• Action item:
Find "99 112 155 160]" and "64 131 151 119]" in the records below. Copy the lines holding them and every line between, exactly, and no others.

*** Provided information ***

Points on a hilly landscape, in no order, each with its height.
From any point a ball rolls to the lowest of the 2 points nearest to it. It stops when none of these is lower. Distance is the straight distance between rows; heights are no part of it.
tafer (h 38.1): [178 138 137 107 122 146 108 158 156 191 151 173 151 123  79  87 148 114
 156 138 113  91]
setu (h 28.3): [147 134 130 116 158 130 129 216 101 167 152 128 123 117 113 106 133 103
 135 129 118  93]
Deguf (h 35.9): [129 120  94 126 132 171 144 150 173 192 159 165 166 150 131 105 135 134
 215 191 135 138]
zike (h 36.5): [214 117 146 118  90 176 120 166 158 179 136 130 121 114  90 120 137 129
 132 157 117  94]
per (h 31.2): [170 122 135 131 169 158 135 211 112 168 123 136 146 119 101  94 126 101
 167 169 115  99]
tepe (h 50.6): [ 72 140  86  98 143 126 121 169  99 152 133 102  92 148 162 139  83 113
 137 153  98  99]
Digol (h 46.8): [153 118 124 146 134 113 133 146  99  98 112 131 109 112 135 139 133 136
 115 115 109 131]
Rutiz (h 77.7): [117 131 164 131 107 122 104  68 129  87 108  97 110 143 143 110 169 129
  71 106 109 125]
dak (h 76.6): [141 135 171 149 123  98 114  69 128  76  83 147 167 111 114  97 166 115
 133  66 123 148]
zevib (h 40.1): [139 158 112  96 144 104  96 121 140 175 149 211 165 131  80 100 129 117
 170 143 105 107]
Deg (h 41.4): [179 108 124 173 103 114 133  72 125  97 107 167 142 124 106 188 159 153
 115 132 102 165]
kato (h 29.6): [139  79 119 170 169 167 188 171 111 155 156 147 184 138 150 135 121 119
 164 187 161 160]
vez (h 45.1): [ 71 169 107 103 136 109  96  55 142 111  89 139 126 137 134 133 119 136
 132 164  94  83]
gotir (h 35.2): [112 136 135 138 114 155 130 101 149 143 140 138 171 148 129 113 172 113
 134 121 108 116]
Sopu (h 45.9): [133  98 150 147 113 132 157 155  97 125 142  94 102 149 173 117 131 133
  71  90 146 157]
Lofi (h 55.3): [ 80 120  96 116 106 140 150 127 128 154 181 101  93 173 179 150 108 139
  76 117 150 124]
sak (h 69.8): [154  95 121 139  86 199 159 198 130 161 135 105 131  95 150 148  78 131
 171 175 149 132]
Soge (h 52.3): [102 153  69  77 132 135 109 180 126 181 158 132  74 134 136 147  74 124
 142 157 118  84]
gabam (h 68.5): [154  81 128 140  69 167 131 207  99 137 104  98 108  69 149 171  72 148
 154 148 130 163]
dusa (h 50.3): [127  96 183 128 134 114 121 171  71  85  74  59 108 124 150  87 134 100
 110 116  92 139]
rerud (h 38.8): [165 109 128 157  78 174 141  80 147 158 157 164 183 137  98 165 179 143
 111 165 118 148]
leb (h 53.0): [102  91  97 143  98 144 185 153 102 160 179 136 122 154 178 165 116 143
  88 138 156 139]
Ginog (h 11.8): [ 40 159  91  97 139 126 114  42 149 162 165 153 157 181 115 136 134 115
 101 115 155 142]
lufi (h 15.3): [102 163  95 127 173  85 119 100 144 110 151 159 131 119  88 139 112 172
  65 112 166 128]
fus (h 49.5): [108  84 137 154 120 149 183 191  83 158 145 101 129 150 180 124 106 126
  99 112 155 160]
Riduk (h 41.3): [ 72 143 107 105 173  96 138 152 141 167 147 149 135 148 126 115 133  75
 180 114 137 124]
Pebib (h 19.4): [151 150  91 119 162  95 109 131 117 109 154 162  97  98  93 159 114 178
  64 131 151 119]
zur (h 25.8): [150 151 104  96 107 149  99 139 139 168 165 130  92 129 115 142 137 140
  93 150 104  75]
kota (h 20.9): [ 80 159 133  87 151 113 104 132 123 159 149 107 110 146 119 114 152  95
 104 135 119  69]
nuza (h 43.6): [ 75 127 127 122 160  92 158 156 132 140 133 122 135 152 152  96 120  77
 174  88 146 126]
nutuz (h 33.3): [114 102 108 150 167 187 166 159 144 167 149 122 173 160 166 105 130 115
 198 186 154 145]
dop (h 40.2): [154 111 121 160  89 132 148  92 141 126 153 161 146 121 125 169 155 149
 109 123 133 148]
Vup (h 46.0): [ 92 179 113  89 118 114  82  71 162  93  86  94  85 116 126 120  98 157
 109 167  99  77]
bizu (h 22.2): [161 155 152  84 107 135  71 134 143 103 135  78  65  99 112 107 144 136
  84 119 108  90]
Zifi (h 23.9): [173 139 131  96  87 159  88 150 130 137 149  85  66 112 117 134 139 144
  82 135 104  94]
kufab (h 38.5): [ 95 129  75 109 147 119 145 155 158 189 178 175 147 153 126 127 127 112
 200 148 140 146]
luz (h 78.1): [144 112 155 127  96 143  99 104 118  87 112  64  84 147 140 134 164 134
  62 127  86 136]
supo (h 59.3): [ 48 154 146 104 154  87 116  65 131 108  99  89 104 163 133 106 123 142
  50 132 150 113]
Bom (h 42.7): [178 129 119 151 105  98 122  73 154  67 101 171 123  85 118 167 119 170
 145 105 126 160]
gozod (h 11.5): [ 89 159  95 108 131 104 119  60 136 133 173 199 200 138  89 117 110 119
 190  93 145 176]
Keged (h 46.3): [ 89 124  96 124 121 110 139 133 114  99 118 102  84 134 192 138  61 156
 116 102 145 144]
ven (h 14.1): [171 146 109 132 170  78 112 134 111 125 150 192 124  89  90 143 122 147
 115 126 124 118]
Ludum (h 36.8): [144 133 116 148 110 158 135 101 155 136 105 170 175 131 125 122 143 131
 184 158  89 127]
bivas (h 31.0): [109 178 151  96 111 123  97  87 151 130 145 135 163 116  96  93 156 110
 136  68 149 107]
Ret (h 48.9): [ 57 127 103 115 149  96 140 135  97 125 112 104  95 164 184 128  79 112
 117 129 118 118]
nibit (h 64.2): [125 119 144 102 148  96  91 168  75  60  84  91  70  89 148 117  86 139
 113 112 107 142]
gupem (h 67.3): [141 100 128 128 105 153 117 220  79 140 114  96 104  79 148 149  81 140
 138 127 107 144]
tusor (h 39.1): [197 118 123 150  76 145 125 109 159 102  77 135 113 104 120 161 120 150
 174 145  89 133]
pobe (h 48.5): [143 104 149 153 170 100 135 172  66  97  85 121 120 116 132 114 141 106
 121 115 102 136]
Sed (h 39.7): [163 154 102 114 114 103 110  95 156 147 144 213 156 104  92 129 101 150
 175 130 116 121]
masug (h 17.3): [ 66 169 102  92 141 127  99  85 149 158 160 133 122 159 118 138 142 118
  98 131 130  92]
Betiv (h 42.3): [170  65 150 174  96 123 158 140  81 104 107 113 109 157 118 196 150 148
  79 131 143 200]
nati (h 42.9): [ 61 151  96  93 177  90 117 122 128 156 125 159 126 151 122 126 128  90
 169 156 114 101]
Todi (h 46.7): [ 98 103 134 141 138 150 172 180 114 147 136  92 138 155 169  95 120 100
 141 115 134 131]
Zut (h 75.6): [158 110 168 172 119 100 155  96 133  87 106 147 153 122 139 109 155 125
 122  57 149 178]
Solit (h 15.4): [119 165 146 114 169  73 102 102 108 119  93 176 160 109  94 105 151 108
 150 129  98  91]
Fezis (h 65.7): [121 103 128 117 138 118 105 203  62 105 109 101  86  87 155 137  83 141
 114 101 113 151]
rit (h 74.7): [169  92 171 180 108 127 173 123 138 113 126 129 160 128 125 129 171 124
 116  80 153 173]
libi (h 5.0): [ 64 152  71 100 132 119 121  56 158 164 184 187 165 159 115 149 118 126
 154 111 155 166]
tati (h 38.0): [157 124 114 145  66 189 132  78 169 159 141 173 174 135 115 145 155 147
 153 173 104 135]
keni (h 77.2): [100 149 173 122 120 101 102  48 127  74  68 119 143 119 128  98 160 124
 127 105 104 111]
gizub (h 37.9): [176 137 112 143  98 131 126  99 159 125 102 189 150 104 112 135 118 142
 180 141  90 124]
folos (h 22.5): [143 118 107 150 163 110 152 157 117 149 153 187 167 124 117 126 141 122
 168 152 108 130]
suveb (h 60.9): [ 79 143 177 105 157  74 123 101 116 107 110  92 106 143 138  85 141 113
  81  89 155 109]
rona (h 43.5): [161  79 151 163 103 147 153 138  88 124 132  98 110 159 133 162 167 136
  51 122 136 171]
dizo (h 44.0): [100 150 103 121 117 115 125  99 156  99 124 108  95 129 164 132 100 145
 127 110 129 115]
Rebi (h 44.6): [159 120 117 144 141  90 132 104 124  53 104 149  98 100 137 153 112 170
 112 100 142 163]
novam (h 63.3): [135 133 154  91 151  99  84 131 111  37  80  89  60  94 121 112 112 152
  91 129 116 130]
tobib (h 33.6): [188 113 157 152 157 204 137 183 130 160 128  92 152 117 123 112 121 100
 171 173 142 121]
sor (h 35.0): [193 117 165 150 117 213 140 150 165 165 144  95 158 121 105 116 154 112
 157 164 144 114]
nupul (h 21.8): [ 87 152 116 128 168  71 137 100 149 103 129 139 124 135 124 116 100 143
  96  72 188 145]
kodi (h 73.0): [166  78 165 197 141 174 187 145 127 120 109  94 170 130 147 130 128 112
 153 135 168 172]
mume (h 72.1): [167  68 173 183 122 191 165 171 105 123 102  56 150 122 152 145 104 116
 144 136 168 180]
vugi (h 18.2): [133 139 120 137 174  77 124 124 107 126 147 188 155 117 102 126 141 124
 129 116 117 123]
sab (h 73.8): [179  86 181 192 140 169 170 130 133 127 123  93 176 142 115 131 171 111
 125 128 161 162]
zimo (h 25.7): [133  96 112 172 153 138 175 149 111 142 144 158 171 146 139 136 141 124
 138 160 120 144]
nomer (h 27.7): [ 81 175 126 104 136 107 109  71 156 118 142 138 153 127 101 113 127 127
 121  67 168 127]
golu (h 44.1): [ 95 150 103 118 139 112 120 111 127 129 102 152 127 142 141 124 125 119
 155 165  78  88]
Tupu (h 70.9): [155  79 149 159 108 221 163 176 121 157 152  72 148 114 148 157 109 119
 135 182 178 147]
los (h 57.6): [ 51 148 112 108 138 110 127  95 143 137 143  80  82 179 161 124 101 137
  50 119 154 117]
vik (h 24.4): [ 98 143 144  96 157 105 120 194  99 147 145  88  99 129 127  98 134  88
 119 112 126  82]
Soson (h 40.8): [190  76 158 180  79 143 157 136 129  90  86  94 127 135 108 182 147 139
 144 133 143 185]
zomit (h 39.8): [199 103 140 150  62 150 130 127 146  86  86  97  96 112 117 173 133 150
 151 134 109 159]
Gom (h 62.4): [104 145 176  92 158  73  98 119 132  52  91  85  87 103 125  83 125 137
  95  95 156 119]
taki (h 42.0): [127 151 101 123  99 132 117  76 165 118 157 145 121 121 133 153 126 169
 104 114 143 119]
gusu (h 20.2): [138 157 166 100 116 121  93 136 142 111 128  88 100 109 115  91 159 112
 115  98 117  84]
dokev (h 54.0): [109 164  74  94 111 130 114 128 167 139 138 133  86 129 147 144  76 143
 156 143 122  94]
feb (h 33.5): [107 163 145 102 116 143 101  96 138 149 138 156 188 137  92  88 173  97
 162 110 116 112]
Mefu (h 17.7): [116 168 161  92 144  87  91 109 131 120  95 130 126 102 101  95 143 111
 145 122 108  69]

For each start below, name the point where the ball stops.
Tupu => Ludum
Zifi => Solit
Zut => Ludum
nibit => Ludum
Deguf => ven
gotir => lufi
Betiv => Ludum
zevib => libi
per => libi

*** End of Provided information ***

• Exercise response:
  99 112 155 160]
Riduk (h 41.3): [ 72 143 107 105 173  96 138 152 141 167 147 149 135 148 126 115 133  75
 180 114 137 124]
Pebib (h 19.4): [151 150  91 119 162  95 109 131 117 109 154 162  97  98  93 159 114 178
  64 131 151 119]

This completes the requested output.